## [Task statement]
A word-for-word transcription of the data below is required.

[Dataset excerpts]

======

A landscape with many valleys, sampled at points; each row gives a point and its height.
From any point a ball takes the steepest step (drop divided by distance) to one of its 2 nearest points. It stops when none of these is lower. Distance is the straight distance between rows; heights are no part of it.
(1072) height 2.46: [106 180 148 127 142 164 124 180 118 160 106 145  64 134 100 130  92  89
  84 157 149  42 115]
(307) height 6.28: [113 103 126 154 108  94 145  92 126 139 163 123 122 119 103 178 151 133
 132 153  54 143 119]
(1071) height 3.59: [127 137 119  76 129 110 116 131 154 102 109 107 117 143 127  94 128  77
 108 150 170  76 116]
(1040) height 3.58: [124 134  87 121 120 123  89  87 174  87 107 134 122 122 131 121 181 153
 186 102 182 115 169]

======

## [Result of this exercise]
A landscape with many valleys, sampled at points; each row gives a point and its height.
From any point a ball takes the steepest step (drop divided by distance) to one of its 2 nearest points. It stops when none of these is lower. Distance is the straight distance between rows; heights are no part of it.
(1072) height 2.46: [106 180 148 127 142 164 124 180 118 160 106 145  64 134 100 130  92  89
  84 157 149  42 115]
(307) height 6.28: [113 103 126 154 108  94 145  92 126 139 163 123 122 119 103 178 151 133
 132 153  54 143 119]
(1071) height 3.59: [127 137 119  76 129 110 116 131 154 102 109 107 117 143 127  94 128  77
 108 150 170  76 116]
(1040) height 3.58: [124 134  87 121 120 123  89  87 174  87 107 134 122 122 131 121 181 153
 186 102 182 115 169]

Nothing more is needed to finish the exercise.